[[ Data extract, beginning ]]

Below are the code and all the weights of a small trained network. Each question names an input and a class and asks about switching units off, where a switched-off unit gives its printed mean instead of its output.

import numpy as np


def w(rows, s, z=0):
    codes = np.array(rows[::2]) - 128.0
    scale = np.full(codes.shape[1], s)
    scale[-1] = z or s
    return codes * scale


def norm(h):
    return h / np.sqrt((h * h).mean(-1, keepdims=True) + 1e-5)


def f(y):
    return y / 2 * (1 + np.tanh(0.7978845608 * (y + 0.044715 * y**3)))


def log_softmax(a):
    a = a - a.max(-1, keepdims=True)
    return a - np.log(np.exp(a).sum(-1, keepdims=True))


def net(x, mask):
    res = np.array(x, float).reshape(1, 4) / 4 @ E
    u = 0
    for l in range(2):
        y = f(norm(res) @ A[l][:, :-1].T + A[l][:, -1])
        res = res + np.where(mask[u : u + 7], y, B[l][:, -1]) @ B[l][:, :-1]
        u += 7
    return log_softmax(norm(res)[-1] @ U[:, :-1].T + U[:, -1])


A, B = {}, {}
E = w([
[149,174,128,67],'x0',
[165,177,248,152],'x1',
[108,82,178,122],'x2',
[129,126,124,128],'x3',
],0.0012)
A[0] = w([
[34,29,146,134,95],'L0N0',
[120,105,98,3,216],'L0N1',
[118,129,138,160,151],'L0N2',
[129,166,179,244,184],'L0N3',
[149,144,150,223,154],'L0N4',
[183,118,242,132,81],'L0N5',
[50,80,40,219,1],'L0N6',
],0.0034,0.00067)
B[0] = w([
[70,159,198,103,224],'L0N0',
[80,73,217,3,255],'L0N1',
[122,98,98,113,140],'L0N2',
[128,53,102,68,225],'L0N3',
[151,76,96,37,175],'L0N4',
[193,80,146,148,212],'L0N5',
[168,211,156,159,249],'L0N6',
],0.0026,0.00097)
A[1] = w([
[208,78,98,99,130],'L1N0',
[4,95,166,141,58],'L1N1',
[206,106,72,78,92],'L1N2',
[75,186,92,42,134],'L1N3',
[66,84,73,126,124],'L1N4',
[144,195,67,243,2],'L1N5',
[225,187,164,85,91],'L1N6',
],0.0041,0.0012)
B[1] = w([
[124,176,210,140,190],'L1N0',
[109,218,21,224,197],'L1N1',
[170,220,160,187,175],'L1N2',
[163,63,122,118,255],'L1N3',
[117,175,251,179,167],'L1N4',
[43,64,169,64,107],'L1N5',
[44,205,44,242,186],'L1N6',
],0.0033,0.0013)
U = w([
[2,30,86,51,208],'0',
[84,229,34,243,196],'1',
[242,183,206,174,141],'2',
[171,10,207,195,3],'3',
[241,127,18,20,49],'4',
],0.0089,0.0028)

Each question gives the input, the list of numbers given to net, and the class t.
The units are the neurons (one row each of A and B). Each row of codes is followed by its name. A weight is (code - 128) times the scale printed after its matrix; where a second scale follows, it is the last column's (A, B and U).
mask holds one flag per neuron, layer by layer. A switched-off neuron (its flag False) gives its mean, the last column of its row in B, instead of its output. The means were averaged over made-up inputs and are rounded, as every weight is.
A unit's drop is (log p(t) with every unit on - log p(t) with that unit switched off) / (log p(t) with every unit on - log p(t) with every unit switched off).
The circuit of an input: a set's keep is (log p(t) with only the set's units on - log p(t) with every unit switched off) / (log p(t) with every unit on - log p(t) with every unit switched off). Starting from the 12 units with the biggest drops (on a tie, the unit counted first), units are removed one at a time, each time the one whose removal leaves the highest keep (on an exact tie, the one counted first), for as long as the keep stays at least 0.8.
circuit, biggest first: the units of the circuit, biggest drop first
k most important neurons: the k neurons with the biggest drops, biggest first
k most important neurons of layer l: the k neurons of layer l with the biggest drops, biggest first
drop when u is switched off: that unit's drop, to one decimal
input [6,2,-8,-4], class 1: circuit, biggest first : L1N6
input [-8,-7,-8,7], class 0: 3 most important neurons : L1N5; L1N6; L1N1
input [-1,-7,2,-5], class 1: 3 most important neurons of layer 1 : L1N1; L1N4; L1N5
input [-3,-8,-6,5], class 0: 4 most important neurons of layer 1 : L1N5; L1N6; L1N1; L1N4
input [1,0,-4,4], class 4: 2 most important neurons : L0N5; L1N1
input [0,-2,-8,0], class 0: 2 most important neurons of layer 1 : L1N5; L1N1
input [-7,-1,0,3], class 0: 2 most important neurons : L0N1; L0N6
input [-5,-3,-8,-1], class 0: circuit, biggest first : L1N5; L1N1
input [-3,-4,-8,3], class 0: 2 most important neurons : L1N5; L1N1
input [-4,1,-4,0], class 2: 2 most important neurons : L0N4; L0N3
input [-8,-5,3,-3], class 1: 2 most important neurons : L1N1; L0N0
input [-5,1,-2,-1], class 2: 2 most important neurons : L0N3; L0N4
input [-4,0,3,8], class 1: 2 most important neurons : L1N1; L0N0
input [-5,-1,-6,-2], class 0: circuit, biggest first : L1N5
input [-2,-1,-7,-3], class 0: drop when L1N1 is switched off : 0.2
input [-2,-4,3,7], class 1: drop when L1N1 is switched off : 2.2
input [-3,-6,-8,-7], class 0: drop when L1N6 is switched off : 0.1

[[ Data extract, end ]]

Try it:
Search the entries for the word "mean" and gather every line where it appears.

Reply to the task:
Below are the code and all the weights of a small trained network. Each question names an input and a class and asks about switching units off, where a switched-off unit gives its printed mean instead of its output.
    return h / np.sqrt((h * h).mean(-1, keepdims=True) + 1e-5)
mask holds one flag per neuron, layer by layer. A switched-off neuron (its flag False) gives its mean, the last column of its row in B, instead of its output. The means were averaged over made-up inputs and are rounded, as every weight is.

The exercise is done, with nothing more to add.